Each row below holds a small network's activations on one input, seen along a few directions.
Each table varies a few parts of the input and shows all the possible inputs, shuffled.
A made-up example of a description, with smaller parts first: ring(8) and (point or (values(2) and line(4)) or line(11)).
Shared parts are said once, and a part with two or three values counts as separate values.

Other details of the inputs shift rows strongly along two fixed directions, in all tables alike. That doesn't count.

A family of inputs:
R1: [ 39 -25   9  -2 -26  -2  37  33   4 -18 -16 -33  18]
R2: [ -2 -20  19   6 -15  27  17   1   0 -23  -3  -9   3]
R3: [-21 -21  20  16   4  -7 -21   4 -12  -3  15  27 -16]
R4: [-19  -9  31   7  21  33  -6  -1  -2   4  16  16 -12]
R5: [-20 -21  30  -5  10  10 -16 -19  12   1  21   7  -1]
R6: [ 10 -27   8  10 -12  -7  -2  27 -10  -6  -2   3 -28]
R7: [-25 -17  30  -1  16  21 -11 -12  -1   0  16  10  -1]
R8: [ 22   1 -22  -6 -16 -15  22   0   5 -15 -11 -28  23]
R9: [-29 -18  29   0  11  20 -10 -18   1  -4  17   8   0]
R10: [ 25   5 -15  -8  -9 -16  22  10   2  -5 -14 -27  24]
R11: [-20 -15  27   4  26  22 -10  -2  -2   5  21  15  -8]
R12: [ -4  50 -38 -17  32 -25 -22 -28  12  31   7   6  10]
R13: [ 23  16 -29   8 -24  -8  14  27 -17  -3 -27  -6 -19]
R14: [-18 -20  15  12   5   7 -16  10 -20  -1   9  20 -34]
R15: [ -2  48 -34 -21  22 -22 -25 -33  22  34   3   7   9]
R16: [-20 -19  28   0  27  10 -15 -11   0   5  25  10  -1]
R17: [-12  57 -42   1  -3 -20 -27 -20  -2  24 -12  29  -9]
R18: [-29 -22  24   0   9  21 -10 -22   1 -10  19   9  -2]
R19: [ 19  17 -16  -4 -22   4  26   4   3 -10 -24 -22  16]
R20: [ 25  12 -19  -3  -8  -4  26  16  -1  -1 -18 -19  16]
R21: [  4 -14  22   8  -2  27  17  15  -4  -9  -3  -4   0]
R22: [-23 -11  34   2  10  31  -8 -11   0  -2  10  11  -4]
R23: [  5 -26   6  12  -6  -9   1  25 -19 -10   0   2 -24]
R24: [  0  50 -36 -19  26 -22 -24 -27  22  36   5   8   5]
R25: [ 22   4 -17  -7 -14 -16  23   4   4  -9 -13 -28  24]
R26: [ 20  11 -26  12 -28 -21  14  26 -13  -6 -23   1   0]
R27: [ -6  45 -41  -5   1 -39 -34 -21   9  27  -5  25  -7]
R28: [ 36 -30   3   0 -34  -1  38  24   7 -29 -13 -34  17]
Description of these inputs: line(4) and (values(2) or line(5)).
Question: Changing only the line(4) part turns R25 into R9. The same change can be made to R3. Which row results?
Answer: R26
Question: Start at R12 and move only the line(5) part, one step at a time. The first step leads to R16. Which rows follow, in order?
+===+
§ **Problem statement**
Return exactly, and only, the lines above starting at the line that contains "-10 -24 -22" and ending at the line that contains "-22 -24 -27".

§ **Answer to the exercise**
R19: [ 19  17 -16  -4 -22   4  26   4   3 -10 -24 -22  16]
R20: [ 25  12 -19  -3  -8  -4  26  16  -1  -1 -18 -19  16]
R21: [  4 -14  22   8  -2  27  17  15  -4  -9  -3  -4   0]
R22: [-23 -11  34   2  10  31  -8 -11   0  -2  10  11  -4]
R23: [  5 -26   6  12  -6  -9   1  25 -19 -10   0   2 -24]
R24: [  0  50 -36 -19  26 -22 -24 -27  22  36   5   8   5]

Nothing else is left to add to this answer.